A small network was shown many inputs. Here are its activations along a few directions, one row for each input.
Each table varies a few parts of the input and shows all the possible inputs, shuffled.
Descriptions start from the smaller parts, as in this example, which fits no table here: one of 8 places around a ring, together with either a single point or one of 9 places around a ring or (one of 3 separate values, together with one of 6 places along a line).
Shared parts are said once, and a part with two or three values counts as separate values.
In the rows, zero is written as 128.

Other details of the inputs shift rows strongly along two fixed directions, in all tables alike. That doesn't count.

Rows:
x1: [117 117 132 113 120 149 121 121 139 131 101 130]
x2: [122 156 147 119 116  95 136 161 170 156 144 134]
x3: [148 118 129 124 132 135 137 107 102 119 128 122]
x4: [134 132 128 124 135 146 127 119 132 137 129 130]
x5: [115 132 140 127 114 118 129 142 164 142 120 132]
x6: [120 117 139 132 111 144 116 115 102 113 114 119]
x7: [105  89 132 121 114 179 115 102 113 114  80 127]
x8: [101  93 116 120 105 166 113 138 124 120  58 150]
x9: [130 142 137 136 116 106 126 134 139 129 138 123]
x10: [161 164 132 150 150  93 120 133 122 128 199  97]
x11: [110  95 129 109 119 187 121  99 106 119  81 129]
x12: [136 156 134 111 117  90 156 153 189 160 129 152]
x13: [122 108 114 136 128 136 122 149 124 127 113 131]
x14: [115 120 140 132 117 135 120 128 129 125 119 121]
x15: [135 116  99 156 172 124 136 101  58  93 176 112]
x16: [136 135 134 126 118 113 146 130 146 149 131 143]
x17: [115 139 136 117 104 111 139 145 186 154 104 154]
x18: [159 135 131 153 153 136 106 104  63 100 185  82]
x19: [132  90 124 136 135 177 121  84  73 103 118 106]
x20: [143 151 134 121 123  91 142 144 170 142 140 134]
x21: [124 154 106 139 146  77 156 144 141 133 163 154]
x22: [123 138 104 132 159 106 144 130 112 122 162 137]
x23: [112 155 113 116 136  81 160 159 169 142 130 171]
x24: [150 116 105 143 151 131 116 133  88 110 153 103]
x25: [ 94 102 138 106 107 176 107 116 131 120  66 132]
x26: [111 113 140 115 110 144 141 131 150 153  97 151]
x27: [137 128 132 127 125 124 120 118 122 111 124 114]
x28: [ 89 131 113 113 136 142 133 139 147 137  97 174]
x29: [121  96 137 140 125 170 108  95  62  95 120  98]
x30: [ 99 135 144 108 107 144 115 145 180 149  84 152]
x31: [105 126 142 102 109 154 132 139 172 164  81 167]
x32: [172 160 130 150 147  73 132 130 113 114 199  91]
x33: [146 142 114 131 132  90 136 168 150 136 140 135]
x34: [157 150 126 140 150 112 124 123 131 130 175 110]
x35: [180 153 124 146 162  85 148 122 108 137 218  98]
x36: [130 113 126 128 121 150 131 104 111 121 112 127]
x37: [125 101 131 132 132 172 100  92  66  91 117  92]
x38: [133 123 129 138 123 131 117 110 112 111 127 112]
x39: [126 159 148 116 107  85 141 164 179 152 130 144]
x40: [129 122 113 131 136 144 112 149 126 129 118 133]
Each input here is: one of 5 places along a line, together with either one of 2 separate values or one of 6 places along a line.
Changing only the place on the line of 5 turns x1 into x20. The same change can be made to x11. Which row results? -> x12
Changing only the place on the line of 5 turns x2 into x18. The same change can be made to x35. Which row results? -> x31
Change only the place on the line of 5 in x15. List by row number the other rows that result. -> x21, x22, x23, x28
Change only the choice among 2 separate values in x24. List by row number the other rows that result. -> x22

Rows:
x41: [113 115 127 142 134 163  98 111 102 100 120 109]
x42: [156 176 131 145 153  55 140 158 134 145 227 100]
x43: [137 153 148 136 117  68 152 158 154 147 161 135]
x44: [100 100 127 126 121 170 112 110 106 112 104 112]
x45: [ 99 129 135 115 111 139 109 161 190 154  81 156]
x46: [ 94 129  98 115 136 113 148 160 150 140 105 166]
x47: [152 101 112 138 138 139 112 104  78  96 134  88]
x48: [122 131 138 109 128 136 135 126 171 155 110 145]
x49: [154  93 123 151 134 140 123  98  74 101 136  98]
x50: [114  97 135 145 125 161 123 103  95 114 125 113]
x51: [143 163 137 125 132  79 155 131 177 142 159 129]
x52: [ 73 138 150 102  99 143 109 165 182 150  66 168]
x53: [190 171 127 134 154  73 153 137 140 139 197 111]
x54: [ 79 127 147  90  84 127 129 162 178 147  59 164]
x55: [167 152 134 142 127  75 154 164 151 151 174 126]
x56: [163 165 120 151 142  52 147 148 144 129 211  94]
x57: [144 100 114 141 146 153 107 105  78 107 148  88]
x58: [108 101 102 113 153 165 138  99  95 102  97 157]
x59: [163 117 117 137 133 152 120  95  68 102 137 103]
x60: [118 115 142 108 122 159 123  91  97 102  92 127]
x61: [140 103 118 121 124 157 115 121  87 104 108 106]
x62: [141 171 139 127 117  70 147 144 156 149 163 138]
x63: [177 157 131 157 152  75 150 158 134 156 217 109]
x64: [143 117 120 146 129 144 122  79  75  93 143  98]
x65: [153 111 114 148 143 139  97 107  84  88 130  95]
x66: [ 78 136 151  97  90 145 129 142 176 164  72 174]
x67: [ 91 134 138 115  96 127 118 155 189 133  72 156]
x68: [166 157 131 163 138  54 156 142 140 134 212 104]
x69: [104 128 153 124 112 121 136 147 147 151 122 146]
x70: [112 134 144  92 114 152 136 144 181 163  86 163]
x71: [127 143 105 144 153  75 169 162 146 149 161 159]
x72: [147  94 126 155 144 153 119  99  75 113 150  96]
x73: [103 126 135 110 102 143 130 137 183 169  86 162]
x74: [ 98 105  93 130 147 160 112 125  91  93  93 152]
x75: [109 109 137 119 131 177 121  85 112 113 104 122]
x76: [137 123 127 142 139 136  98 108  67  79 136  98]
x77: [114 107  92 131 146 153 135 102  81 106 116 151]
x78: [134 114 123 133 137 172  94 125  94 108 118 114]
x79: [102 131 136 100  92 143 114 173 189 145  52 167]
x80: [ 99 131 140  98  94 157 131 151 182 172  71 173]
x81: [134 171 149 117 141  86 147 141 167 157 172 137]
x82: [168 161 130 128 143  72 151 134 170 148 169 124]
x83: [121 100 123 117 125 178 110 125  98 121 101 116]
x84: [140 105 119 132 121 155 117  90  95 110 107 115]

_ _ _ _ _

▶ [REQUIREMENT]
Nothing in the entries may change. Retype them all.

▶ [ANSWER SPACE]
A small network was shown many inputs. Here are its activations along a few directions, one row for each input.
Each table varies a few parts of the input and shows all the possible inputs, shuffled.
Descriptions start from the smaller parts, as in this example, which fits no table here: one of 8 places around a ring, together with either a single point or one of 9 places around a ring or (one of 3 separate values, together with one of 6 places along a line).
Shared parts are said once, and a part with two or three values counts as separate values.
In the rows, zero is written as 128.

Other details of the inputs shift rows strongly along two fixed directions, in all tables alike. That doesn't count.

Rows:
x1: [117 117 132 113 120 149 121 121 139 131 101 130]
x2: [122 156 147 119 116  95 136 161 170 156 144 134]
x3: [148 118 129 124 132 135 137 107 102 119 128 122]
x4: [134 132 128 124 135 146 127 119 132 137 129 130]
x5: [115 132 140 127 114 118 129 142 164 142 120 132]
x6: [120 117 139 132 111 144 116 115 102 113 114 119]
x7: [105  89 132 121 114 179 115 102 113 114  80 127]
x8: [101  93 116 120 105 166 113 138 124 120  58 150]
x9: [130 142 137 136 116 106 126 134 139 129 138 123]
x10: [161 164 132 150 150  93 120 133 122 128 199  97]
x11: [110  95 129 109 119 187 121  99 106 119  81 129]
x12: [136 156 134 111 117  90 156 153 189 160 129 152]
x13: [122 108 114 136 128 136 122 149 124 127 113 131]
x14: [115 120 140 132 117 135 120 128 129 125 119 121]
x15: [135 116  99 156 172 124 136 101  58  93 176 112]
x16: [136 135 134 126 118 113 146 130 146 149 131 143]
x17: [115 139 136 117 104 111 139 145 186 154 104 154]
x18: [159 135 131 153 153 136 106 104  63 100 185  82]
x19: [132  90 124 136 135 177 121  84  73 103 118 106]
x20: [143 151 134 121 123  91 142 144 170 142 140 134]
x21: [124 154 106 139 146  77 156 144 141 133 163 154]
x22: [123 138 104 132 159 106 144 130 112 122 162 137]
x23: [112 155 113 116 136  81 160 159 169 142 130 171]
x24: [150 116 105 143 151 131 116 133  88 110 153 103]
x25: [ 94 102 138 106 107 176 107 116 131 120  66 132]
x26: [111 113 140 115 110 144 141 131 150 153  97 151]
x27: [137 128 132 127 125 124 120 118 122 111 124 114]
x28: [ 89 131 113 113 136 142 133 139 147 137  97 174]
x29: [121  96 137 140 125 170 108  95  62  95 120  98]
x30: [ 99 135 144 108 107 144 115 145 180 149  84 152]
x31: [105 126 142 102 109 154 132 139 172 164  81 167]
x32: [172 160 130 150 147  73 132 130 113 114 199  91]
x33: [146 142 114 131 132  90 136 168 150 136 140 135]
x34: [157 150 126 140 150 112 124 123 131 130 175 110]
x35: [180 153 124 146 162  85 148 122 108 137 218  98]
x36: [130 113 126 128 121 150 131 104 111 121 112 127]
x37: [125 101 131 132 132 172 100  92  66  91 117  92]
x38: [133 123 129 138 123 131 117 110 112 111 127 112]
x39: [126 159 148 116 107  85 141 164 179 152 130 144]
x40: [129 122 113 131 136 144 112 149 126 129 118 133]
Each input here is: one of 5 places along a line, together with either one of 2 separate values or one of 6 places along a line.
Changing only the place on the line of 5 turns x1 into x20. The same change can be made to x11. Which row results? -> x12
Changing only the place on the line of 5 turns x2 into x18. The same change can be made to x35. Which row results? -> x31
Change only the place on the line of 5 in x15. List by row number the other rows that result. -> x21, x22, x23, x28
Change only the choice among 2 separate values in x24. List by row number the other rows that result. -> x22

Rows:
x41: [113 115 127 142 134 163  98 111 102 100 120 109]
x42: [156 176 131 145 153  55 140 158 134 145 227 100]
x43: [137 153 148 136 117  68 152 158 154 147 161 135]
x44: [100 100 127 126 121 170 112 110 106 112 104 112]
x45: [ 99 129 135 115 111 139 109 161 190 154  81 156]
x46: [ 94 129  98 115 136 113 148 160 150 140 105 166]
x47: [152 101 112 138 138 139 112 104  78  96 134  88]
x48: [122 131 138 109 128 136 135 126 171 155 110 145]
x49: [154  93 123 151 134 140 123  98  74 101 136  98]
x50: [114  97 135 145 125 161 123 103  95 114 125 113]
x51: [143 163 137 125 132  79 155 131 177 142 159 129]
x52: [ 73 138 150 102  99 143 109 165 182 150  66 168]
x53: [190 171 127 134 154  73 153 137 140 139 197 111]
x54: [ 79 127 147  90  84 127 129 162 178 147  59 164]
x55: [167 152 134 142 127  75 154 164 151 151 174 126]
x56: [163 165 120 151 142  52 147 148 144 129 211  94]
x57: [144 100 114 141 146 153 107 105  78 107 148  88]
x58: [108 101 102 113 153 165 138  99  95 102  97 157]
x59: [163 117 117 137 133 152 120  95  68 102 137 103]
x60: [118 115 142 108 122 159 123  91  97 102  92 127]
x61: [140 103 118 121 124 157 115 121  87 104 108 106]
x62: [141 171 139 127 117  70 147 144 156 149 163 138]
x63: [177 157 131 157 152  75 150 158 134 156 217 109]
x64: [143 117 120 146 129 144 122  79  75  93 143  98]
x65: [153 111 114 148 143 139  97 107  84  88 130  95]
x66: [ 78 136 151  97  90 145 129 142 176 164  72 174]
x67: [ 91 134 138 115  96 127 118 155 189 133  72 156]
x68: [166 157 131 163 138  54 156 142 140 134 212 104]
x69: [104 128 153 124 112 121 136 147 147 151 122 146]
x70: [112 134 144  92 114 152 136 144 181 163  86 163]
x71: [127 143 105 144 153  75 169 162 146 149 161 159]
x72: [147  94 126 155 144 153 119  99  75 113 150  96]
x73: [103 126 135 110 102 143 130 137 183 169  86 162]
x74: [ 98 105  93 130 147 160 112 125  91  93  93 152]
x75: [109 109 137 119 131 177 121  85 112 113 104 122]
x76: [137 123 127 142 139 136  98 108  67  79 136  98]
x77: [114 107  92 131 146 153 135 102  81 106 116 151]
x78: [134 114 123 133 137 172  94 125  94 108 118 114]
x79: [102 131 136 100  92 143 114 173 189 145  52 167]
x80: [ 99 131 140  98  94 157 131 151 182 172  71 173]
x81: [134 171 149 117 141  86 147 141 167 157 172 137]
x82: [168 161 130 128 143  72 151 134 170 148 169 124]
x83: [121 100 123 117 125 178 110 125  98 121 101 116]
x84: [140 105 119 132 121 155 117  90  95 110 107 115]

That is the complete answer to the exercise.